» **Problem**
Spot each line in the data below containing "them" and copy it.

[Collected data]

━━━━━━━━

A small network was shown many inputs. Here are its activations along a few directions, one row for each input.
Each table varies a few parts of the input and shows all the possible inputs, shuffled.
A made-up example of a description, with smaller parts first: line(4) and (point or ring(9) or (values(2) and ring(5))).
Shared parts are said once, and a part with two or three values counts as separate values.

Other details of the inputs shift rows strongly along two fixed directions, in all tables alike. That doesn't count.

A family of inputs:
R1: [  0  14 -10 -11  13  11  -9  22  -1  18  -5]
R2: [ -5   2  11   4  -1   1 -31  15  18  20  -4]
R3: [  4   1  14   4  -2   5 -28  12  21  13 -11]
R4: [  5  -3  -5   2  -4 -12  24 -14 -10 -17   8]
R5: [ -1   4   1   7 -16   5  26   0 -13  -9  16]
R6: [-10  16 -21  -2 -14  14  30  30 -23   7  16]
R7: [  0  -5  -9   2  -7  -3  34 -18 -25 -16  12]
R8: [  7  11 -17 -16  16  -8   0  10   0   5  -4]
R9: [-12  -3  -4   7 -19  10  24   0 -19  -6  15]
R10: [  5  -2  -6   3 -10   1  39 -17 -22 -22  13]
R11: [  6   0  13   1  12   2 -24  -5  10   8  -9]
R12: [  6  -5   3  -6  15 -17  -9 -20   9  -9  -5]
R13: [ -4  11 -12  -9   0  10 -13  35   5  22  -7]
R14: [  7  -7  -3   2  -2  -3  20 -16 -12 -16  -2]
R15: [-19  -8  -8  12 -41  11  39  16 -20  -9  19]
R16: [-24  -2  -5  19 -46  27  24  33 -20  10  17]
R17: [ 17 -11   0 -13  29 -27 -11 -36  12 -18 -17]
R18: [  0  -8 -12   2 -13  -9  32 -12 -18 -17   7]
R19: [ 14  -1  15  -3  20  -1 -37  -7  24   7 -21]
R20: [ -2  -2   8   6 -11   4 -14  14  10  11  -5]
R21: [ -1   2  11  -3  17  -5 -33  -5  18  11  -7]
R22: [ 26  -3   5 -11  32 -27  -7 -36  15 -20 -12]
R23: [ 15 -11   1 -11  31 -20 -13 -38   9 -17 -18]
R24: [-17   1  15  10 -12  22 -24  24  11  21   3]
R25: [ 10  -3 -11  -2   3 -17  46 -35 -26 -32  13]
R26: [  1  11 -13 -10  10  11 -10  26   1  16 -11]
R27: [-17   5  15   9 -12  16 -22  25  12  21   7]
R28: [-17  -3  12  11 -17  20 -21  24  11  18  -2]
R29: [ 15  -8   0 -12  27 -28   0 -39   9 -24  -7]
R30: [ -7   6  12   5   2   6 -31  13  14  23  -1]
Each input here is: ring(5) and (point or line(5)).
- Changing only the ring(5) part turns R1 into R26. The same change can be made to R7. Which row results? => R16
- Start at R24 and move only the line(5) part, one step at a time. The first step leads to R9. Which rows follow, in order? => R7, R11, R10
- Which other rows agree with R17 in the ring(5) part? List them by row number. => R3, R13, R15, R18, R20

A family of inputs:
R31: [-25   9 -11   8 -34   6  26  33 -13   5  22]
R32: [  9 -14  -2   4 -16  -8  27  -4  -2 -21   2]
R33: [  2 -19  -3   1 -15  -8  24  -5 -10 -22  -2]
R34: [ 10  12  -5  -5  17  -2  -5 -10  -5  -2   5]
R35: [  3  -7   1  -6  -3 -23  -2  -5   9 -11   6]
R36: [  0  -9  -2  -5   0   2  20 -11  -9 -16  -3]
R37: [  3  -1 -20  -8   3  -7  21  -8 -23 -13  -5]
R38: [  8   5   0 -12  11  -8  -2 -12   9  -6  -1]
R39: [ -1   9  12  12 -15  33 -16  35   1  28   4]
R40: [  9  -6  -1  -6   4  -8   0   6   2  -8 -17]
R41: [ -9   8  -9   7 -30   8   3  28  -6   8  12]
R42: [  0  -1  21   8   3  10 -18  16  21  25 -10]
R43: [  6   2   7  -8  34   0 -53  -8  10  15 -22]
R44: [-15   8  14  21 -30  13 -17  22   5  24  16]
R45: [ 18   6  -5  -3  10  -8   5  -3  -8  -6 -11]
R46: [  2   0  -3   5  -6  13  36 -12 -16 -13  12]
R47: [  8  -3  -2  -2  22  -4  10 -31  -4 -19  -9]
R48: [ -4  -2   1   8 -24   0  -5  17  12   6  11]
R49: [  5  10   2  -6  15   0  -5 -16   3  -6   5]
R50: [ -4   1  -6  -8  -5 -10  35 -10 -14 -14  20]
R51: [  6  -8 -14 -11  10 -10  -1  -4   6  -5 -16]
R52: [ 10  -2  27  10  19  -2 -49 -16  26  11 -14]
R53: [ -6  10   7 -13  -2   5 -14  23  14  21 -13]
R54: [-35  -5  -5  24 -47  22  23  17 -27   2  24]
R55: [-17  -4   3  -1 -18  25 -17  30  10  22  -2]
R56: [ -2   0 -13   4  -6  11  32  -3 -32 -13  11]
R57: [ -8  -5  -8  -4   1   9  22 -12 -15 -14   0]
R58: [ 24  -7  -6  -9  18 -19  17 -22   2 -17 -15]
R59: [  4 -13  10   6   8  -7   9 -33  -8 -12  -3]
R60: [-12  20  -2   3 -11   6 -16  42   7  28   8]
R61: [-11  11  12   4  13   9 -23  19  11  35  10]
R62: [  6  11  -1  -8  35 -11 -25 -25  18  -5   3]
R63: [ 14   4   2  -9  29  -4 -42   7  17  13 -30]
R64: [  8 -22  -8  -3   3 -20   7 -27  10 -16 -11]
R65: [ -6   1   9   4   6 -13  -5 -17   2  -3  14]
- What is each input in this table made of? => line(5) and (values(2) or ring(5))
- Changing only the line(5) part turns R43 into R39. The same change can be made to R51. Which row results? => R58
- Which other rows agree with R62 in the line(5) part? List them by row number. => R31, R35, R50, R60, R61, R65
- Start at R64 and move only the line(5) part, one step at a time. The first step leads to R33. Which rows follow, in order? => R32, R48, R35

━━━━━━━━

» **Task solution**
- Which other rows agree with R17 in the ring(5) part? List them by row number. => R3, R13, R15, R18, R20
- Which other rows agree with R62 in the line(5) part? List them by row number. => R31, R35, R50, R60, R61, R65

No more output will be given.